Records excerpted from a collection:
Segment Open

Rows are points. To make a cloud, some directions were put in groups of two or more. Within a group, all points are equally far from the middle, so they leave a hole (a ring in 2 directions, a hollow ball in 3). The other directions are filled evenly. Then the cloud was stretched, turned, moved and blurred a little. How many holes are there, and how many directions does each take, smallest first?

Cloud (19 x 3)
[[ 0.6  0.0  3.3]
 [-3.5 -3.3  1.6]
 [ 0.7  4.0  1.1]
 [-6.5 -0.4 -0.7]
 [ 3.8 -0.9  2.2]
 [-0.2  4.1  1.3]
 [-4.8 -2.6 -5.1]
 [-0.1 -6.6 -3.2]
 [-1.8  0.2 -5.6]
 [ 2.0 -5.2 -3.6]
 [-4.7  0.8 -4.9]
 [-3.7  4.3 -1.5]
 [-4.6 -4.6 -0.3]
 [ 3.5 -1.8  2.3]
 [-6.7  0.4 -2.7]
 [ 0.0  4.1 -2.3]
 [-5.9  2.1 -3.1]
 [ 4.0 -4.2 -2.0]
 [-1.1 -3.3 -5.6]]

Segment Closed

ABOUT THIS EXERCISE: All entries are to be returned word for word.

RESPONSE AREA:
Rows are points. To make a cloud, some directions were put in groups of two or more. Within a group, all points are equally far from the middle, so they leave a hole (a ring in 2 directions, a hollow ball in 3). The other directions are filled evenly. Then the cloud was stretched, turned, moved and blurred a little. How many holes are there, and how many directions does each take, smallest first?

Cloud (19 x 3)
[[ 0.6  0.0  3.3]
 [-3.5 -3.3  1.6]
 [ 0.7  4.0  1.1]
 [-6.5 -0.4 -0.7]
 [ 3.8 -0.9  2.2]
 [-0.2  4.1  1.3]
 [-4.8 -2.6 -5.1]
 [-0.1 -6.6 -3.2]
 [-1.8  0.2 -5.6]
 [ 2.0 -5.2 -3.6]
 [-4.7  0.8 -4.9]
 [-3.7  4.3 -1.5]
 [-4.6 -4.6 -0.3]
 [ 3.5 -1.8  2.3]
 [-6.7  0.4 -2.7]
 [ 0.0  4.1 -2.3]
 [-5.9  2.1 -3.1]
 [ 4.0 -4.2 -2.0]
 [-1.1 -3.3 -5.6]]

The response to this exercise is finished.